== Data to use

Below are the code and all the weights of a small trained network. Each question names an input and a target symbol and asks about switching units off, where a switched-off unit gives its printed mean instead of its output.

import numpy as np


def w(rows, s, z=0):
    codes = np.array(rows[::2]) - 128.0
    scale = np.full(codes.shape[1], s)
    scale[-1] = z or s
    return codes * scale


def norm(h):
    return h / np.sqrt((h * h).mean(-1, keepdims=True) + 1e-5)


def f(y):
    return y / 2 * (1 + np.tanh(0.7978845608 * (y + 0.044715 * y**3)))


def softmax(a):
    e = np.exp(a - a.max(-1, keepdims=True))
    return e / e.sum(-1, keepdims=True)


def log_softmax(a):
    a = a - a.max(-1, keepdims=True)
    return a - np.log(np.exp(a).sum(-1, keepdims=True))


def net(x, mask):
    ids = ['ΘΛΞΠΨαβμτ'.index(c) for c in x.split()]
    T = len(ids)
    res = E[ids] + P[:T]
    u = 0
    for l in range(3):
        q, k, v = (norm(res) @ M[l].T for M in (Q, K, V))
        z = softmax(np.where(np.tri(T) > 0, q @ k.T / 3**0.5, -1e9)) @ v
        res = res + np.where(mask[u], z, O[l][:, -1]) @ O[l][:, :-1]
        u += 1
        y = f(norm(res) @ A[l][:, :-1].T + A[l][:, -1])
        res = res + np.where(mask[u : u + 4], y, B[l][:, -1]) @ B[l][:, :-1]
        u += 4
    return log_softmax(norm(res)[-1] @ U[:, :-1].T + U[:, -1])


Q, K, V, O, A, B = {}, {}, {}, {}, {}, {}
E = w([
[120,126,92,145],'Θ',
[161,119,130,137],'Λ',
[246,125,124,127],'Ξ',
[250,119,118,128],'Π',
[239,124,127,120],'Ψ',
[105,238,194,46],'α',
[95,244,188,47],'β',
[254,127,128,125],'μ',
[250,126,128,124],'τ',
],0.0075)
P = w([
[164,13,182,122],'0',
[91,62,107,163],'1',
[248,45,178,88],'2',
[98,94,103,176],'3',
[182,140,119,117],'4',
[106,108,107,184],'5',
[170,145,102,112],'6',
[107,120,117,192],'7',
[159,149,90,112],'8',
[109,128,123,194],'9',
[160,163,99,119],'10',
[98,134,126,195],'11',
[156,165,97,114],'12',
[109,127,135,190],'13',
],0.012)
Q[0] = w([
[152,180,152,110],'L0H1',
[92,165,101,254],'L0H1',
[99,150,125,153],'L0H1',
],0.0067)
K[0] = w([
[171,151,118,158],'L0H1',
[115,180,115,255],'L0H1',
[108,94,176,151],'L0H1',
],0.0074)
V[0] = w([
[8,88,109,201],'L0H1',
[60,122,254,46],'L0H1',
[132,151,54,90],'L0H1',
],0.0053)
O[0] = w([
[253,184,122,79,47],'L0H1',
[134,114,64,137,2],'L0H1',
[151,183,163,228,93],'L0H1',
],0.0065,0.0027)
A[0] = w([
[224,91,135,143,31],'L0N1',
[172,223,66,77,235],'L0N2',
[42,150,210,1,134],'L0N3',
[180,160,148,122,250],'L0N4',
],0.0064,0.0021)
B[0] = w([
[117,181,108,88,232],'L0N1',
[129,118,87,2,252],'L0N2',
[185,75,178,159,193],'L0N3',
[154,126,62,75,244],'L0N4',
],0.0074,0.0029)
Q[1] = w([
[48,37,69,12],'L1H1',
[1,49,99,77],'L1H1',
[92,75,160,108],'L1H1',
],0.0059)
K[1] = w([
[187,1,78,1],'L1H1',
[135,7,147,138],'L1H1',
[154,42,86,102],'L1H1',
],0.0043)
V[1] = w([
[96,153,227,2],'L1H1',
[4,78,43,219],'L1H1',
[186,38,39,82],'L1H1',
],0.0048)
O[1] = w([
[91,157,88,158,89],'L1H1',
[255,132,188,33,65],'L1H1',
[214,150,240,165,253],'L1H1',
],0.0046,0.0038)
A[1] = w([
[137,114,255,187,130],'L1N1',
[108,130,126,117,3],'L1N2',
[144,194,155,110,62],'L1N3',
[157,63,48,171,185],'L1N4',
],0.008,0.0035)
B[1] = w([
[172,91,94,153,254],'L1N1',
[64,108,139,227,89],'L1N2',
[126,42,189,96,134],'L1N3',
[170,254,210,157,211],'L1N4',
],0.0065,0.0039)
Q[2] = w([
[203,142,171,133],'L2H1',
[181,138,139,172],'L2H1',
[166,161,254,158],'L2H1',
],0.0078)
K[2] = w([
[69,250,14,222],'L2H1',
[108,15,107,201],'L2H1',
[2,152,63,192],'L2H1',
],0.0049)
V[2] = w([
[154,180,63,114],'L2H1',
[92,214,144,186],'L2H1',
[141,208,91,254],'L2H1',
],0.0051)
O[2] = w([
[100,10,84,171,122],'L2H1',
[218,25,83,154,2],'L2H1',
[97,33,3,38,128],'L2H1',
],0.0046,0.002)
A[2] = w([
[168,145,161,255,106],'L2N1',
[152,68,161,93,254],'L2N2',
[142,91,137,184,43],'L2N3',
[149,201,31,156,245],'L2N4',
],0.0097,0.0031)
B[2] = w([
[2,136,74,97,253],'L2N1',
[220,77,124,121,213],'L2N2',
[143,146,75,149,138],'L2N3',
[176,72,183,113,242],'L2N4',
],0.0083,0.0059)
U = w([
[220,119,198,168,253],'Θ',
[144,148,112,2,102],'Λ',
[95,116,80,147,46],'Ξ',
[109,128,85,147,21],'Π',
[94,115,73,144,56],'Ψ',
[80,195,157,144,121],'α',
[62,216,179,156,214],'β',
[99,127,88,146,45],'μ',
[96,122,82,149,60],'τ',
],0.0085,0.0032)

Each question gives the input, a string of symbols that net reads in full, and the target symbol t.
The units are the heads (3 rows each of Q, K, V and O) and the neurons (one row each of A and B). Each row of codes is followed by its name. A weight is (code - 128) times the scale printed after its matrix; where a second scale follows, it is the last column's (O, A, B and U).
mask holds one flag per unit, layer by layer, with each layer's heads first. A switched-off unit (its flag False) gives its mean, the last column of its rows in O or B, instead of its output. The means were averaged over made-up inputs and are rounded, as every weight is.
A unit's drop is (log p(t) with every unit on - log p(t) with that unit switched off) / (log p(t) with every unit on - log p(t) with every unit switched off).
The circuit of an input: a set's keep is (log p(t) with only the set's units on - log p(t) with every unit switched off) / (log p(t) with every unit on - log p(t) with every unit switched off). Starting from the 12 units with the biggest drops (on a tie, the unit counted first), units are removed one at a time, each time the one whose removal leaves the highest keep (on an exact tie, the one counted first), for as long as the keep stays at least 0.8.
circuit, biggest first: the units of the circuit, biggest drop first
most important unit: the unit with the biggest drop
top k neurons: the k neurons with the biggest drops, biggest first
k most important neurons of layer l: the k neurons of layer l with the biggest drops, biggest first
input Θ Θ Ψ Ξ β Θ Λ β Π τ, target β: top 4 neurons	[L2N2; L0N2; L1N4; L2N1]
input Θ β Θ Θ β β, target Θ: most important unit	L0N2
input Ξ μ Ψ β Ξ Λ Ψ β Ψ μ, target β: top 2 neurons	[L1N4; L2N2]
input Θ Θ Θ Ξ τ τ τ Θ μ β τ α Π Ξ, target β: circuit, biggest first	[L1H1; L1N4; L2N1]
input α τ β β α β Θ Ξ, target β: top 2 neurons	[L1N4; L0N2]
input μ β τ Ψ, target β: circuit, biggest first	[L1N4; L2N1]
input τ β μ μ, target β: top 3 neurons	[L1N4; L2N1; L2N2]
input Ψ μ Θ Λ Θ Ψ, target Λ: top 3 neurons	[L2N1; L0N3; L0N4]
input τ Θ μ Λ, target Θ: circuit, biggest first	[L0H1; L2N1]
input Θ β Θ Π, target β: top 2 neurons	[L1N4; L2N2]
input μ Λ Π Ξ Λ Ψ Λ Λ Ξ Λ Ξ Π, target Λ: top 3 neurons	[L2N1; L0N3; L1N4]
input Ξ Λ Ψ Θ Θ Ψ Θ Π Θ Π β, target Θ: 2 most important neurons of layer 0	[L0N3; L0N1]
input Θ Λ Θ Λ, target Λ: top 2 neurons	[L2N1; L0N2]
input Ψ Θ τ τ Λ τ α β Ψ Θ, target β: top 2 neurons	[L1N4; L2N2]
input τ Θ μ β Λ Π, target β: 3 most important neurons of layer 2	[L2N2; L2N1; L2N4]
input Π Θ Π Λ Θ Ξ, target Λ: top 3 neurons	[L2N1; L0N1; L0N4]
input Θ Θ Ξ μ τ Ξ β μ Θ Λ Λ τ α, target Θ: circuit, biggest first	[L2N1]
input Θ Θ μ Λ τ α Π α μ β Θ Ψ, target β: top 2 neurons	[L0N2; L2N2]
input Ξ Ψ Π β α β Ξ α Λ, target Θ: top 2 neurons	[L2N1; L2N4]
input Ψ Θ μ Ξ Ξ β Λ τ, target β: most important unit	L1H1
input β Ψ Θ β τ Θ, target β: top 2 neurons	[L1N4; L2N1]
input μ β Ξ Θ τ α β Λ Θ Ψ, target Λ: 3 most important neurons of layer 2	[L2N1; L2N4; L2N2]
input μ β Θ Λ Ξ Θ, target Λ: 2 most important neurons of layer 0	[L0N3; L0N1]
input Π β Ψ Λ Θ μ, target Λ: 2 most important neurons of layer 1	[L1N4; L1N1]
input τ Ξ Ψ τ Π Λ α Θ, target Λ: 3 most important neurons of layer 0	[L0N3; L0N1; L0N2]
input Θ Ψ Π Π τ Θ α, target Θ: 2 most important neurons of layer 2	[L2N1; L2N2]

====

- [What is being asked]: A line qualifies when it holds the word "printed"; report all qualifying lines from the records above.

- [Exercise answer]:
Below are the code and all the weights of a small trained network. Each question names an input and a target symbol and asks about switching units off, where a switched-off unit gives its printed mean instead of its output.
The units are the heads (3 rows each of Q, K, V and O) and the neurons (one row each of A and B). Each row of codes is followed by its name. A weight is (code - 128) times the scale printed after its matrix; where a second scale follows, it is the last column's (O, A, B and U).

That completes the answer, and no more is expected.